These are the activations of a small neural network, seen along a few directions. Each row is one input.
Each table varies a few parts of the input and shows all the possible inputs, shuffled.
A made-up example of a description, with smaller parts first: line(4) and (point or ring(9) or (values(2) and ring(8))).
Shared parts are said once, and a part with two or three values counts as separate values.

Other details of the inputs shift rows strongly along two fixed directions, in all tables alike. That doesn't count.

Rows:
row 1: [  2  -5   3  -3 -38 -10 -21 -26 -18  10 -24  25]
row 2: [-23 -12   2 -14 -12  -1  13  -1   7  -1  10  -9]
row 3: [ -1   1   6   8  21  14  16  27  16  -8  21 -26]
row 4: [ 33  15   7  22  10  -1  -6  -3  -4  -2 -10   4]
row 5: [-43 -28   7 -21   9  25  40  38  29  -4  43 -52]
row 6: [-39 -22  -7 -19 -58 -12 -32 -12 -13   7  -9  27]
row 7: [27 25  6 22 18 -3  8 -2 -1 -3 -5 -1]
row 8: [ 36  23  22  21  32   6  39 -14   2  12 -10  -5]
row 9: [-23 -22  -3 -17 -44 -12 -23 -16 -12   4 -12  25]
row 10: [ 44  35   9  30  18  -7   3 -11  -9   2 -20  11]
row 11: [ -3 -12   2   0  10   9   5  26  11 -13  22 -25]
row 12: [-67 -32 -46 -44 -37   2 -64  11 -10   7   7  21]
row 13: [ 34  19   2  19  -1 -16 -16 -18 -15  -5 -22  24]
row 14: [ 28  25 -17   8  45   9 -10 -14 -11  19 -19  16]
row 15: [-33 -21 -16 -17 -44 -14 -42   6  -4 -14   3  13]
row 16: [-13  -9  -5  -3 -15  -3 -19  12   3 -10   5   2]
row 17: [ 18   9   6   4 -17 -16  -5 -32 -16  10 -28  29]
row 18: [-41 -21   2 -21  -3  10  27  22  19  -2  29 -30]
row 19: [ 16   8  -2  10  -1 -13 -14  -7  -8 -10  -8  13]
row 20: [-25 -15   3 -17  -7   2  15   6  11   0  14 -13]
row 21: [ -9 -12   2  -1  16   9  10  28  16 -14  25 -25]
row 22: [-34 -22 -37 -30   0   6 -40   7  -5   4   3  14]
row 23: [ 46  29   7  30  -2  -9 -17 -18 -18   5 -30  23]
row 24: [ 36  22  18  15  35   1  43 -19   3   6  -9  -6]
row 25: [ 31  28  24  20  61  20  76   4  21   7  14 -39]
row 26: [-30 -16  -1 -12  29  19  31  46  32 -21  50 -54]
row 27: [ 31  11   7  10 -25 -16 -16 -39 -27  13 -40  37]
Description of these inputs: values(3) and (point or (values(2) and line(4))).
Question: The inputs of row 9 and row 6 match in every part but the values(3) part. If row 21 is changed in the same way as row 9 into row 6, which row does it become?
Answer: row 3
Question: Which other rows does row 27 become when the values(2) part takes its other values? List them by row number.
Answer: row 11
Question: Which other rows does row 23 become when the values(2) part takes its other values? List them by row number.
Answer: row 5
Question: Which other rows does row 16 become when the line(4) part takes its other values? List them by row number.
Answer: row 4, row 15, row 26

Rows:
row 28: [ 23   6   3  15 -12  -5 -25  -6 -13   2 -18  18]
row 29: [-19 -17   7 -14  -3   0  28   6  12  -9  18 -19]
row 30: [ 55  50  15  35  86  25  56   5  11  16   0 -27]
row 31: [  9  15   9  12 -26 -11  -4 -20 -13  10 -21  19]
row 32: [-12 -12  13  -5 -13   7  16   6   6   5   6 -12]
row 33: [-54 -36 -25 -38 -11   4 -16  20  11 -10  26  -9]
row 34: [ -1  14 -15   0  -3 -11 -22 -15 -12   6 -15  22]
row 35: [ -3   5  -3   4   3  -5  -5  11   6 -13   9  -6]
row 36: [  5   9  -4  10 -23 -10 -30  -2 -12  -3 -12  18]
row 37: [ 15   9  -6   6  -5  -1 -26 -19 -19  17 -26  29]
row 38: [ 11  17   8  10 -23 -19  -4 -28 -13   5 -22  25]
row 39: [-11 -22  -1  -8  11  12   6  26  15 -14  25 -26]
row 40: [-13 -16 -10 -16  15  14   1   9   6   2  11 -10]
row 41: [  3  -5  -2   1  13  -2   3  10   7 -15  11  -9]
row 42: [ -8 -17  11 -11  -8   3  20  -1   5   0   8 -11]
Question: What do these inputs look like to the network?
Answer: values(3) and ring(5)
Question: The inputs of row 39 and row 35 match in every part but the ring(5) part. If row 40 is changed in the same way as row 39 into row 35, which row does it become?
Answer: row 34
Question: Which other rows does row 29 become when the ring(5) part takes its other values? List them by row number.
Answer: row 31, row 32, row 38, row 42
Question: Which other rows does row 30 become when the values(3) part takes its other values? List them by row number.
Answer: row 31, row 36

—————

▶ What you have to do
Beginning at the line above with "row 7: [27 25" and finishing at the line with "row 20: [-25", return each line exactly and return nothing else.

▶ Result below
row 7: [27 25  6 22 18 -3  8 -2 -1 -3 -5 -1]
row 8: [ 36  23  22  21  32   6  39 -14   2  12 -10  -5]
row 9: [-23 -22  -3 -17 -44 -12 -23 -16 -12   4 -12  25]
row 10: [ 44  35   9  30  18  -7   3 -11  -9   2 -20  11]
row 11: [ -3 -12   2   0  10   9   5  26  11 -13  22 -25]
row 12: [-67 -32 -46 -44 -37   2 -64  11 -10   7   7  21]
row 13: [ 34  19   2  19  -1 -16 -16 -18 -15  -5 -22  24]
row 14: [ 28  25 -17   8  45   9 -10 -14 -11  19 -19  16]
row 15: [-33 -21 -16 -17 -44 -14 -42   6  -4 -14   3  13]
row 16: [-13  -9  -5  -3 -15  -3 -19  12   3 -10   5   2]
row 17: [ 18   9   6   4 -17 -16  -5 -32 -16  10 -28  29]
row 18: [-41 -21   2 -21  -3  10  27  22  19  -2  29 -30]
row 19: [ 16   8  -2  10  -1 -13 -14  -7  -8 -10  -8  13]
row 20: [-25 -15   3 -17  -7   2  15   6  11   0  14 -13]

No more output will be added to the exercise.